■ Collected data
Each named move below is a turn or a mirror, shown by a few rows before and after it. Which moves, in which order, take the first row of each later pair to the second? The first pair is answered.
Lugos:
[  5  -3 -10  -5   8  -2 -18  14  -5   6  -4  -2  23] -> [-12  10   3   0  19   4  -5  15  -3  -8  12 -12   5]
[ 13   3   3  11   0   5 -13  12  -6  -1   3   1  -1] -> [ 12   6   4  11   2   5 -12  13  -7  -3   5   0  -4]
[  5  10   6   8   4  -6   0   7   3  19  -4  17 -14] -> [  4  11   9   8   4  -4   1   7   4  19  -4  15 -13]
fim:
[-11  25  -6  -6  -3  -6  -1  24 -14 -12 -14 -23  29] -> [ 13  -5 -16  -8 -21  -7 -15   4  -9  11 -25  -1  35]
[ -2  -1  -7   0   6  -1  -5  17   5  16 -15 -10  20] -> [  1  -3  -5   5   5  -1  -6  12   8  25 -17  -2  13]
[ 22   5  -8  -6  -9  -1   6  -5  -5  -9  -8  21 -29] -> [ 11  21  -2  -6  -1   0  14   6  -9 -23  -1  10 -29]
[  0 -16   7  -3  11  -3   6  -6   3  11   6  -4   8] -> [ -1 -11   9   0  12  -4   8  -5   4  10   7  -1   1]
fero:
[  1  14 -23 -10 -11  -1   4  15   5  12  -3   2   3] -> [  2   4 -12  -7  -6   3   3   3  15  22   4   9 -15]
[ -7 -17  11  -3  11  11  -9  -5  20  16  12  10 -13] -> [-21  19   2  -4  11   9   1  17  -3 -17  12 -11   4]
[ -7  -7   9  -8   4   7   9  -2   3 -16  11 -23   9] -> [  2 -18   0 -11  -3   4   0  -3   3  -6   1 -18  23]
Then:
(two moves a pair)
[ 6 -7  4  0 -8  1  1 -9  9  3  3  6 -7] -> [ 10  -6   0   0 -10  -2  -3  -4   8   7  -4   8  -2] | fim Lugos
[ -8 -10  13 -11  18  17  -3   7  15   3  16 -32  12] -> [ -4 -19  15 -11  14  17  -5  -2  18   5  18 -28  10] | fim Lugos
[ 11   2 -14  -1 -16 -10  -1  -6 -10 -11 -10   9   7] -> [  4   2  -7  -1 -15  -6   5  -8 -11 -24   2   1   5] | Lugos fim
[ 25 -11  -1   4  -6   1  -6  -3   1   6  -3  35 -11] -> [ -4  17   6   0   5   4   7  20 -11 -33   9  -5   6] | fim fim
[ -6  22  -1   4   0   9  -5  37  -5 -24   2 -23  12] -> [ 16 -25   7   7   0  15 -21   6  26  25   0  11 -11] | Lugos fero
[ 2 -9 -5 -3 -1  1 -7 10  4 17 -7 11  8] -> [-12  -5   2  -6   2   7   3  11   1  -9   9 -12   9] | Lugos fim
[ 10 -21 -13   8 -12 -16  -6 -39   0   1  -5  27 -17] -> [-27  20  -1   8  11 -12  14 -11 -10 -40  12 -13 -11] | fim fim
[-12  29  16   8  22   0  15   5  -6  23  -4  20 -19] -> [  7 -14  -3 -15  -4   1  -7  -1  -5  35 -18   5  34] | fim fero
[ 11 -17 -16  -8  -6   1 -21  -3  -5  -9   3 -12  22] -> [  6  11   1  13  21  -1 -10   4   8   8   8  12 -28] | fim fim
[-10  18 -25  -3 -30 -27   7   3 -17  -1 -11 -17  13] -> [ -2  21 -20   9 -18 -30   7  -2  -4  25 -13  15 -18] | fim fim
[ -3  -4   0 -18  -3   0 -16  15  -2   6   1 -16  20] -> [  2 -17  -1 -17  -9  -1 -19   4  -1   9   2  -8  16] | Lugos fim
[  4  26  -1   9  15 -10   0  27  -5  13 -24   8   1] -> [ -2  23  -5  -1   8  -9   1  31 -11  -5 -20 -13  22] | Lugos fim
[  3  14 -17   0  -5  -9  -6  11  -7   3 -18   0  13] -> [-10  26  -3   6   7  -5   7  12  -3  -5  -3  -2 -11] | fim Lugos
[ 11 -15 -19 -11   1   6 -21  -3  13  32 -17  -5  17] -> [ -6  12 -20 -15   4   6 -10  13  -3   1 -11 -31  30] | Lugos fero
[-28  -2  11 -13   5   5 -14   1  -7 -19  24 -20  -2] -> [-20 -21  10 -15  -4   7 -16 -14  -5 -14  26 -12  -3] | fim fero
[-10  13 -15   2  -5   2  12  20 -21 -21  14  -6   9] -> [  4  -4  -6  10   5   2   1   8   2  23   5  31 -22] | fero fim
[-18  19   6  12  19   7   9   2   7  29  -9  14 -17] -> [ -6   7  -7   7   6   2  -4   3   4  39 -26  18   6] | fero fero
[-4 11 -6 -1  0 -7 -8  7 -9  0 -8 -8 14] -> [ -7   6   9   5  13   1  -5   0   6  11   2   2 -11] | fero fim
[  1 -19   7  -3  10  -2 -17  -6  14  14   0  -5   5] -> [ -9 -11  13  -3  16   1 -10  -5  12  -2   9 -17   1] | Lugos fim
[ -4  27  -3   6 -19  -4  21  -9 -24 -30   2   0  -8] -> [ -9  20  11   7 -10   1  25 -14 -13 -29  15  -3 -22] | fero Lugos
[ 12  31 -14  17  -8 -14   5   7 -14  -5 -14  41 -31] -> [ 16  24 -14  15  -9 -12   0   2 -11   2 -16  46 -31] | fero fero
[  9 -26  -9 -17 -11  15  -8   7  -4  22 -17   3  25] -> [-10   6  16   3  19  20  10  11   9  23   1  16 -31] | fim Lugos
[  4 -25  10  -7  -1  24  -5 -13  12   9   0 -11   0] -> [  6 -20  11  -2   6  21  -6 -10  12  19  -3   1 -10] | fim Lugos
[ -1  -1  13   3   8   6  -7  -2   9   6   8 -12  -6] -> [  6  -5  -2  -4  -6   2 -14   0   0   4  -5 -10  17] | fero fim
[ 10 -29  -9 -14 -15   4 -26   4   8  16 -14 -22  42] -> [ -9  23  20  17  28   4  -6  20  25  28  -3   5 -28] | fim fim
[-13  16  -7  -4 -15  10  20  -3 -37 -48  18 -23   9] -> [ -7  -2   1  -3 -21  13  23 -24 -31 -46  27 -15  -6] | fim Lugos
[  1 -11  -2  -3  -2   0  -9  -4   5  10  -4  -6   9] -> [-6  7  6  3 12  2 -2  2  8  7  1 -6 -4] | fim fim
[ -2  -8   9   6  12  17   2 -20   8  -3  24  -6 -17] -> [  1 -18   4   0   2  18  -1 -22   3 -10  22 -16   2] | fim fim
[ -5  24   3  -9  22 -18   3  23  -2 -17   9 -42 -14] -> [  2  -2  -4 -20   2 -15  -4  10  -4 -25  11 -52   6] | fim Lugos
[  0 -18  22   7   4   9  -4 -12  37  17  10   4 -19] -> [-15 -11  17  -5  -3  12   3   0  25 -16  18 -34  13] | fim fim
[-22 -29  34 -10  25  22   0   2  22   9  12 -35   4] -> [-27 -15  35  -7  29  22   8   5  17  -2  17 -36  -3] | Lugos fero
[ -8  25   8   6   7  -8  -1  22  -1  -1 -10   4   8] -> [-14  17  21   7  15  -4   0  14  10   4   2   5  -7] | fero Lugos
[ -4  14   3  14  -3  -7  -7  10   1  16   0  11 -17] -> [ -7   3  -7   1 -17  -5 -10  14 -11  -4   3 -15  17] | fim fim
[ -8 -16  10  -4  -5   5  18 -24  -3  -7  30 -24   3] -> [ -9  -2   4  -2  -8   2  22 -17 -13 -16  26 -24  10] | fim fero
[ -5   7 -19  -4   1   5  19  11 -22  -4   1  -6  21] -> [  3 -15  -1   4   6  11  20 -14  -2  16  14  15 -15] | fim fero
[ 13 -11  -6  -7   1  -8 -16  -3   6  15  -2   5  11] -> [  0   8  -7  -9   5  -7  -7  10  -4  -5   0 -12  21] | Lugos fero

■ WORK REQUEST
Look through the entries above and work out how many lines contain the string "pair". Give that number alone.

■ RESULT
2